### Exercise requirements
Output must match the records, character for character.

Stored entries
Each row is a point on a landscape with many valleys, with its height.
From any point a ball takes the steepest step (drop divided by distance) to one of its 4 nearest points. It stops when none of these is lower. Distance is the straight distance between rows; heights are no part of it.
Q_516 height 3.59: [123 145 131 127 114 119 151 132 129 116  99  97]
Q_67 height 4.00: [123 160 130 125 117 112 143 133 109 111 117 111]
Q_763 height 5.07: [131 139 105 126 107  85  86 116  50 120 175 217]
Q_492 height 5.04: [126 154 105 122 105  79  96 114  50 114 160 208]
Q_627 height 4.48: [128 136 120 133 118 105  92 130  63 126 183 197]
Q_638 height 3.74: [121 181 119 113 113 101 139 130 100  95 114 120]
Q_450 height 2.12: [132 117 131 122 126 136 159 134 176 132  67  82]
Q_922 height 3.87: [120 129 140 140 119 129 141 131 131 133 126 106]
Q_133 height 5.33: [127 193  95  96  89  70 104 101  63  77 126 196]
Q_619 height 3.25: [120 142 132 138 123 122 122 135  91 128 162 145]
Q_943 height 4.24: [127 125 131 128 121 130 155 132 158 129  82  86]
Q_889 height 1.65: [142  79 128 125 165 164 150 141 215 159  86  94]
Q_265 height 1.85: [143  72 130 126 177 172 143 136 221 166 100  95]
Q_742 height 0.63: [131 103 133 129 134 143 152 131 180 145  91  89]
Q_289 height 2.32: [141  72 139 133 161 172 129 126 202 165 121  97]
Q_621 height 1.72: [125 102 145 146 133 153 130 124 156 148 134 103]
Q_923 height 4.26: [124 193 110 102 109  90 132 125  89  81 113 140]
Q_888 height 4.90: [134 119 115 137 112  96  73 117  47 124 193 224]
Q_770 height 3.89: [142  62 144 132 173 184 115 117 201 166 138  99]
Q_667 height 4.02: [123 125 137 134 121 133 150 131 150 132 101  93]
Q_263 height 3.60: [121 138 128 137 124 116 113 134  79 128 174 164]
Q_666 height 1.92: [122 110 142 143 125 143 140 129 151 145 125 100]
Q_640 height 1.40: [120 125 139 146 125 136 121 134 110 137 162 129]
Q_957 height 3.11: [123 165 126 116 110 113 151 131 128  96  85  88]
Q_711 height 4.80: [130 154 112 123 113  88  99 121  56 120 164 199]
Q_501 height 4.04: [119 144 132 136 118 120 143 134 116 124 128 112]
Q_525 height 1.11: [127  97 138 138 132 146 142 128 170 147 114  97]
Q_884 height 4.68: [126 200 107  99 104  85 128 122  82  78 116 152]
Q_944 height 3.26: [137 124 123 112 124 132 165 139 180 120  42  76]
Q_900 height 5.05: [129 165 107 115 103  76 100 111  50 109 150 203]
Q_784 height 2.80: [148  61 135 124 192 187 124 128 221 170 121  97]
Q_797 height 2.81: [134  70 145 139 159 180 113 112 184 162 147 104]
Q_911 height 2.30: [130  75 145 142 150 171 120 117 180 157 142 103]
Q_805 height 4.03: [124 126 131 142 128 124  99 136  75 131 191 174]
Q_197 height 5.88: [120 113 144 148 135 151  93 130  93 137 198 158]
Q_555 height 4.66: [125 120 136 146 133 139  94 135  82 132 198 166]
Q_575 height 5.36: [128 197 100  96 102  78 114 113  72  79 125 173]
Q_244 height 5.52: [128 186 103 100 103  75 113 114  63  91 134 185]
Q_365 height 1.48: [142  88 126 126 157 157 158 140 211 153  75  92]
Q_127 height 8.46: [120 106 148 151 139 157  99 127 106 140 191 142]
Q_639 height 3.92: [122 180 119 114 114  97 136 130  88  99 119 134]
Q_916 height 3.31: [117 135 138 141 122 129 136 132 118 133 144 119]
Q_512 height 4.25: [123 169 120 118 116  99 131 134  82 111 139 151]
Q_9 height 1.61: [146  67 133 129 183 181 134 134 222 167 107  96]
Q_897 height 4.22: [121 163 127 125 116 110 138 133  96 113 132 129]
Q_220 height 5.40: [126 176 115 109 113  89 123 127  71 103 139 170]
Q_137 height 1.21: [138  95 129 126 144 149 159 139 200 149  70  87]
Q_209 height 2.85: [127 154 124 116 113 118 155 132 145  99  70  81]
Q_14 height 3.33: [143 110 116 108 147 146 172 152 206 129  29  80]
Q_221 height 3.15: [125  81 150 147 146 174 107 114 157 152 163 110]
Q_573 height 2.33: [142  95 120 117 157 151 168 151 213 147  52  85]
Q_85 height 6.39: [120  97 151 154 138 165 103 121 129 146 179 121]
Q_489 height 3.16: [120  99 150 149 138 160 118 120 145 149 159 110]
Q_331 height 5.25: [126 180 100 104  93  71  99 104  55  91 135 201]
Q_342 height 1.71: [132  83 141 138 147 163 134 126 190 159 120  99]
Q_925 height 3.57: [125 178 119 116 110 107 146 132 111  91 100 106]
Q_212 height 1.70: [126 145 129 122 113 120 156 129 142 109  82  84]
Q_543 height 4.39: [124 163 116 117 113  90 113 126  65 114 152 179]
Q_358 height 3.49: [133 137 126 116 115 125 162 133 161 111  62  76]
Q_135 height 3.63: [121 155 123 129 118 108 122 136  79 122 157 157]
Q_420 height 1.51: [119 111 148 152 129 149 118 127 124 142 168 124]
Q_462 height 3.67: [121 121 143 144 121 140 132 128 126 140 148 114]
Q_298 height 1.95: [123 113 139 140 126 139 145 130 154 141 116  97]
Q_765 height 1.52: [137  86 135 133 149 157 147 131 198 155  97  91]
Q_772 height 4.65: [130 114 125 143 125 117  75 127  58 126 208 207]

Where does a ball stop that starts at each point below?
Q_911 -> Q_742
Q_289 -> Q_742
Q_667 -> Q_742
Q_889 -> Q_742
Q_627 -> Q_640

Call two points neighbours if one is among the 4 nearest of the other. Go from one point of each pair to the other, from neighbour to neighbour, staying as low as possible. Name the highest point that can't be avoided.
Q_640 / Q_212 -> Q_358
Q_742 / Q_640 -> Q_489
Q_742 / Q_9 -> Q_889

### Problem solution
Each row is a point on a landscape with many valleys, with its height.
From any point a ball takes the steepest step (drop divided by distance) to one of its 4 nearest points. It stops when none of these is lower. Distance is the straight distance between rows; heights are no part of it.
Q_516 height 3.59: [123 145 131 127 114 119 151 132 129 116  99  97]
Q_67 height 4.00: [123 160 130 125 117 112 143 133 109 111 117 111]
Q_763 height 5.07: [131 139 105 126 107  85  86 116  50 120 175 217]
Q_492 height 5.04: [126 154 105 122 105  79  96 114  50 114 160 208]
Q_627 height 4.48: [128 136 120 133 118 105  92 130  63 126 183 197]
Q_638 height 3.74: [121 181 119 113 113 101 139 130 100  95 114 120]
Q_450 height 2.12: [132 117 131 122 126 136 159 134 176 132  67  82]
Q_922 height 3.87: [120 129 140 140 119 129 141 131 131 133 126 106]
Q_133 height 5.33: [127 193  95  96  89  70 104 101  63  77 126 196]
Q_619 height 3.25: [120 142 132 138 123 122 122 135  91 128 162 145]
Q_943 height 4.24: [127 125 131 128 121 130 155 132 158 129  82  86]
Q_889 height 1.65: [142  79 128 125 165 164 150 141 215 159  86  94]
Q_265 height 1.85: [143  72 130 126 177 172 143 136 221 166 100  95]
Q_742 height 0.63: [131 103 133 129 134 143 152 131 180 145  91  89]
Q_289 height 2.32: [141  72 139 133 161 172 129 126 202 165 121  97]
Q_621 height 1.72: [125 102 145 146 133 153 130 124 156 148 134 103]
Q_923 height 4.26: [124 193 110 102 109  90 132 125  89  81 113 140]
Q_888 height 4.90: [134 119 115 137 112  96  73 117  47 124 193 224]
Q_770 height 3.89: [142  62 144 132 173 184 115 117 201 166 138  99]
Q_667 height 4.02: [123 125 137 134 121 133 150 131 150 132 101  93]
Q_263 height 3.60: [121 138 128 137 124 116 113 134  79 128 174 164]
Q_666 height 1.92: [122 110 142 143 125 143 140 129 151 145 125 100]
Q_640 height 1.40: [120 125 139 146 125 136 121 134 110 137 162 129]
Q_957 height 3.11: [123 165 126 116 110 113 151 131 128  96  85  88]
Q_711 height 4.80: [130 154 112 123 113  88  99 121  56 120 164 199]
Q_501 height 4.04: [119 144 132 136 118 120 143 134 116 124 128 112]
Q_525 height 1.11: [127  97 138 138 132 146 142 128 170 147 114  97]
Q_884 height 4.68: [126 200 107  99 104  85 128 122  82  78 116 152]
Q_944 height 3.26: [137 124 123 112 124 132 165 139 180 120  42  76]
Q_900 height 5.05: [129 165 107 115 103  76 100 111  50 109 150 203]
Q_784 height 2.80: [148  61 135 124 192 187 124 128 221 170 121  97]
Q_797 height 2.81: [134  70 145 139 159 180 113 112 184 162 147 104]
Q_911 height 2.30: [130  75 145 142 150 171 120 117 180 157 142 103]
Q_805 height 4.03: [124 126 131 142 128 124  99 136  75 131 191 174]
Q_197 height 5.88: [120 113 144 148 135 151  93 130  93 137 198 158]
Q_555 height 4.66: [125 120 136 146 133 139  94 135  82 132 198 166]
Q_575 height 5.36: [128 197 100  96 102  78 114 113  72  79 125 173]
Q_244 height 5.52: [128 186 103 100 103  75 113 114  63  91 134 185]
Q_365 height 1.48: [142  88 126 126 157 157 158 140 211 153  75  92]
Q_127 height 8.46: [120 106 148 151 139 157  99 127 106 140 191 142]
Q_639 height 3.92: [122 180 119 114 114  97 136 130  88  99 119 134]
Q_916 height 3.31: [117 135 138 141 122 129 136 132 118 133 144 119]
Q_512 height 4.25: [123 169 120 118 116  99 131 134  82 111 139 151]
Q_9 height 1.61: [146  67 133 129 183 181 134 134 222 167 107  96]
Q_897 height 4.22: [121 163 127 125 116 110 138 133  96 113 132 129]
Q_220 height 5.40: [126 176 115 109 113  89 123 127  71 103 139 170]
Q_137 height 1.21: [138  95 129 126 144 149 159 139 200 149  70  87]
Q_209 height 2.85: [127 154 124 116 113 118 155 132 145  99  70  81]
Q_14 height 3.33: [143 110 116 108 147 146 172 152 206 129  29  80]
Q_221 height 3.15: [125  81 150 147 146 174 107 114 157 152 163 110]
Q_573 height 2.33: [142  95 120 117 157 151 168 151 213 147  52  85]
Q_85 height 6.39: [120  97 151 154 138 165 103 121 129 146 179 121]
Q_489 height 3.16: [120  99 150 149 138 160 118 120 145 149 159 110]
Q_331 height 5.25: [126 180 100 104  93  71  99 104  55  91 135 201]
Q_342 height 1.71: [132  83 141 138 147 163 134 126 190 159 120  99]
Q_925 height 3.57: [125 178 119 116 110 107 146 132 111  91 100 106]
Q_212 height 1.70: [126 145 129 122 113 120 156 129 142 109  82  84]
Q_543 height 4.39: [124 163 116 117 113  90 113 126  65 114 152 179]
Q_358 height 3.49: [133 137 126 116 115 125 162 133 161 111  62  76]
Q_135 height 3.63: [121 155 123 129 118 108 122 136  79 122 157 157]
Q_420 height 1.51: [119 111 148 152 129 149 118 127 124 142 168 124]
Q_462 height 3.67: [121 121 143 144 121 140 132 128 126 140 148 114]
Q_298 height 1.95: [123 113 139 140 126 139 145 130 154 141 116  97]
Q_765 height 1.52: [137  86 135 133 149 157 147 131 198 155  97  91]
Q_772 height 4.65: [130 114 125 143 125 117  75 127  58 126 208 207]

Where does a ball stop that starts at each point below?
Q_911 -> Q_742
Q_289 -> Q_742
Q_667 -> Q_742
Q_889 -> Q_742
Q_627 -> Q_640

Call two points neighbours if one is among the 4 nearest of the other. Go from one point of each pair to the other, from neighbour to neighbour, staying as low as possible. Name the highest point that can't be avoided.
Q_640 / Q_212 -> Q_358
Q_742 / Q_640 -> Q_489
Q_742 / Q_9 -> Q_889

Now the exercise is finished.